→ WORK ITEM
Across the entries below, how many lines contain the word "gives"? Give the number alone.

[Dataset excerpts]
******************************

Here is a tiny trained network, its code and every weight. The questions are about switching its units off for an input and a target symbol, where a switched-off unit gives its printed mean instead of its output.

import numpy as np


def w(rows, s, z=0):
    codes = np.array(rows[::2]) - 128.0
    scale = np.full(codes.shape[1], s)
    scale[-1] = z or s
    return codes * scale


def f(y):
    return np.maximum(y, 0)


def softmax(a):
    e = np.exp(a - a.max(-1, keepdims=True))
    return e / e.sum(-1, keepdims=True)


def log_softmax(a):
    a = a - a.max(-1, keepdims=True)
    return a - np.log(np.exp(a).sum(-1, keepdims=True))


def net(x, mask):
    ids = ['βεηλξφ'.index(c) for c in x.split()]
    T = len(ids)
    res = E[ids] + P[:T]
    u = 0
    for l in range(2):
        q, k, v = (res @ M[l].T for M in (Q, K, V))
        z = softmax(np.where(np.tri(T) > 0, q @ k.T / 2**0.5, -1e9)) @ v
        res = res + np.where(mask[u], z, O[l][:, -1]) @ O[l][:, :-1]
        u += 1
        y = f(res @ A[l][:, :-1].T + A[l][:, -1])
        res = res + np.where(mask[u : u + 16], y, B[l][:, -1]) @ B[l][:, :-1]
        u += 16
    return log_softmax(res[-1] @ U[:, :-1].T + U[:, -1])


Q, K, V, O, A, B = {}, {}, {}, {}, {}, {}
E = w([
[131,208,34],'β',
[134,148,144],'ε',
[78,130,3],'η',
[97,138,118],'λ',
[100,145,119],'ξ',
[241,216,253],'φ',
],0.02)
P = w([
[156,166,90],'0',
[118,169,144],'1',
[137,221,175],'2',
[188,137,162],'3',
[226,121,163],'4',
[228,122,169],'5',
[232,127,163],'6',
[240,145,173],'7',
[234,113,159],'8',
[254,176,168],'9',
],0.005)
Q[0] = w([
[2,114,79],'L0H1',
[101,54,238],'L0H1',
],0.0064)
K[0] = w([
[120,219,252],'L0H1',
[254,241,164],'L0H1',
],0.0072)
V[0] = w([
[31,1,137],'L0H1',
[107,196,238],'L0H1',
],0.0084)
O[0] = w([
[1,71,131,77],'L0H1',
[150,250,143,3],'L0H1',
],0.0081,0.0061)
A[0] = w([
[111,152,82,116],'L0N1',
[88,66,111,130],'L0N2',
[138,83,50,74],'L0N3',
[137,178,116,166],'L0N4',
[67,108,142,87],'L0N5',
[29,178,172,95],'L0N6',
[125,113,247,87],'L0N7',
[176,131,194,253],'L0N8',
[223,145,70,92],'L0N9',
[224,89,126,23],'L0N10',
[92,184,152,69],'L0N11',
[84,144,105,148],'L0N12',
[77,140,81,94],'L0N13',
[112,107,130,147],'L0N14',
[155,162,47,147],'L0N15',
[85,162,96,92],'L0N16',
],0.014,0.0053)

******************************

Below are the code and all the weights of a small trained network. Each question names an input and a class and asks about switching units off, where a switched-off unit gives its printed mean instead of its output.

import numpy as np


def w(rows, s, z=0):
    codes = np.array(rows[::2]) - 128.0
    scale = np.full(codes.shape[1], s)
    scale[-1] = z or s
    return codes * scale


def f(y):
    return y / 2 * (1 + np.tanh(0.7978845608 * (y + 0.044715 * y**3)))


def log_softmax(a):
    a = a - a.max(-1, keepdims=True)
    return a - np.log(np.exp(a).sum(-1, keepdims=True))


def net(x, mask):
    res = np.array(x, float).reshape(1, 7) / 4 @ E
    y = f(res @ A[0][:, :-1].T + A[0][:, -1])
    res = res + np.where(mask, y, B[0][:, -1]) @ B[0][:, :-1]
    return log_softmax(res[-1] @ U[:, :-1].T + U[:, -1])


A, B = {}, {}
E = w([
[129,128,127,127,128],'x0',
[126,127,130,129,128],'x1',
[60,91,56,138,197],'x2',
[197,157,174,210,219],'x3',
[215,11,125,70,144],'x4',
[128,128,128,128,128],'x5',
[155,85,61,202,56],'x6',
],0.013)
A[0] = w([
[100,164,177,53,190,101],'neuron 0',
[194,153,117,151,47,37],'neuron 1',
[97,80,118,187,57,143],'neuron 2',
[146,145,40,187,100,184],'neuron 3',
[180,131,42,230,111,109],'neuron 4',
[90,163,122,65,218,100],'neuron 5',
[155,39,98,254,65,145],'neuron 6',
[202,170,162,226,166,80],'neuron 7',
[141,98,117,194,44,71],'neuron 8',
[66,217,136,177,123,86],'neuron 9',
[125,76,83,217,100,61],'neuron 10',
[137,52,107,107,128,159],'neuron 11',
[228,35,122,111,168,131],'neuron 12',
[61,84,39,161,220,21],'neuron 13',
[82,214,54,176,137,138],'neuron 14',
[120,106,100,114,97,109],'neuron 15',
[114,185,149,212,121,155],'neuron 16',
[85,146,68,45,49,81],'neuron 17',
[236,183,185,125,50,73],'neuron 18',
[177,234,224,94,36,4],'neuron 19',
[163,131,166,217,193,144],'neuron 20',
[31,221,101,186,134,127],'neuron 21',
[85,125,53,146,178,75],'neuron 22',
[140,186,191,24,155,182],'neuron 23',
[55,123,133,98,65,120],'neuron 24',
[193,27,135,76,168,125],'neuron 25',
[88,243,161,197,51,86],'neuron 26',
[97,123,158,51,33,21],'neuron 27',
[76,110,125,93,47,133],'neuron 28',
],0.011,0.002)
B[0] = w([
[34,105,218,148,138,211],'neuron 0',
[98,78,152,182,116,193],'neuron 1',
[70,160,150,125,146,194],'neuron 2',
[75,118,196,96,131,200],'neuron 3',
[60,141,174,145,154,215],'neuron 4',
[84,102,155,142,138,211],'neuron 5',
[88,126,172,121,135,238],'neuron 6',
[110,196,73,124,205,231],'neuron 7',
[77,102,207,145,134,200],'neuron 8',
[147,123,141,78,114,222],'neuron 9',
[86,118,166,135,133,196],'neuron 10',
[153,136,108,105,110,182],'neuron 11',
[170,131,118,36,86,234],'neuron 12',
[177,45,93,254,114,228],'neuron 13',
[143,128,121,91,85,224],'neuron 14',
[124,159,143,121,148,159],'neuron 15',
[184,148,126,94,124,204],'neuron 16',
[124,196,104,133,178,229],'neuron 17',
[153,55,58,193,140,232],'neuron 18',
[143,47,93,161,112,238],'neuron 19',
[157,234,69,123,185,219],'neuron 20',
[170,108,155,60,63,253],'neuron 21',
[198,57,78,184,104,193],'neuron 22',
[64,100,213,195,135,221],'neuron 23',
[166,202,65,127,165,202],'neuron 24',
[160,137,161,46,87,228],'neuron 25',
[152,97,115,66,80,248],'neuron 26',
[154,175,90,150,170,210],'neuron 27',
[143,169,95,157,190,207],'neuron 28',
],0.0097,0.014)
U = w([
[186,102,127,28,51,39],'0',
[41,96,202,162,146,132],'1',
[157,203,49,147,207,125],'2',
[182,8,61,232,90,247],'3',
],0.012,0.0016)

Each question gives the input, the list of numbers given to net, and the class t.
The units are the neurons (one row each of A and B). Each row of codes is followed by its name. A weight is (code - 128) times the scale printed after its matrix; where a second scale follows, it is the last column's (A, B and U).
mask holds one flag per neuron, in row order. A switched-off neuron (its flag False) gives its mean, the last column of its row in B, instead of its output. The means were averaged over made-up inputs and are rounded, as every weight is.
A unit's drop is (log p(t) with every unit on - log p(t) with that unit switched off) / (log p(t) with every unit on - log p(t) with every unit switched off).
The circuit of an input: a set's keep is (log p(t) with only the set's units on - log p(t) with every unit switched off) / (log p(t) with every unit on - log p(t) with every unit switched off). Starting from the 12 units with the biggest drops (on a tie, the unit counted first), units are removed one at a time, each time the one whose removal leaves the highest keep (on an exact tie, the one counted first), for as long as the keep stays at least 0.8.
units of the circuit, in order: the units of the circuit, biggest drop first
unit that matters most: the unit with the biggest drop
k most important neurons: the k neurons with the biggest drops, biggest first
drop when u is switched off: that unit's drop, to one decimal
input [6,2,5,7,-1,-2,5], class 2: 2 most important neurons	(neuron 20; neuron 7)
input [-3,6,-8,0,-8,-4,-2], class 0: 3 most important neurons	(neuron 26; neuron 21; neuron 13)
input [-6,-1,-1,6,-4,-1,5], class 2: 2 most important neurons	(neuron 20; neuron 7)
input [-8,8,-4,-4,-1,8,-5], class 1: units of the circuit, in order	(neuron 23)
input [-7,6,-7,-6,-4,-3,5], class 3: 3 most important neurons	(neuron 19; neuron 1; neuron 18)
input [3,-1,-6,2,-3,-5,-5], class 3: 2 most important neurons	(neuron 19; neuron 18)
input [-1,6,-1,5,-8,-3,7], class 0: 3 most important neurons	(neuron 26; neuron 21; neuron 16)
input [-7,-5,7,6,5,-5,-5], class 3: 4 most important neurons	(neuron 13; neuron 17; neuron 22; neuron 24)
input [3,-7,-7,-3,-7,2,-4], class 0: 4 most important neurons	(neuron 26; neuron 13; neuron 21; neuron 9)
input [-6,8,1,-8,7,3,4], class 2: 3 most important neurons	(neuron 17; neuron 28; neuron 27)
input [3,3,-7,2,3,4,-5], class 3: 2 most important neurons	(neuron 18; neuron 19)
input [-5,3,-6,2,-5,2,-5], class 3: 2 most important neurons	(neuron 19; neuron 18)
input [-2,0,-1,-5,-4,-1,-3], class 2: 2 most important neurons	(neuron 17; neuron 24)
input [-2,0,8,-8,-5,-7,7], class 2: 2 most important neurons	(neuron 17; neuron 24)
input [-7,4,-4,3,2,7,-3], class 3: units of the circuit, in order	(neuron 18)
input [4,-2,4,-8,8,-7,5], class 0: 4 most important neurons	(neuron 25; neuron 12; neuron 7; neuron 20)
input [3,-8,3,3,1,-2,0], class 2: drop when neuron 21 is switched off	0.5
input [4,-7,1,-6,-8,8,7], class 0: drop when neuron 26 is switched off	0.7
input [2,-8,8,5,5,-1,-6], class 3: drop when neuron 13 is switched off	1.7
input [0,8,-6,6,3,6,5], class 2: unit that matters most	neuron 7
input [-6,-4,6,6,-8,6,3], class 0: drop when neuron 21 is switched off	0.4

******************************

→ REPLY
4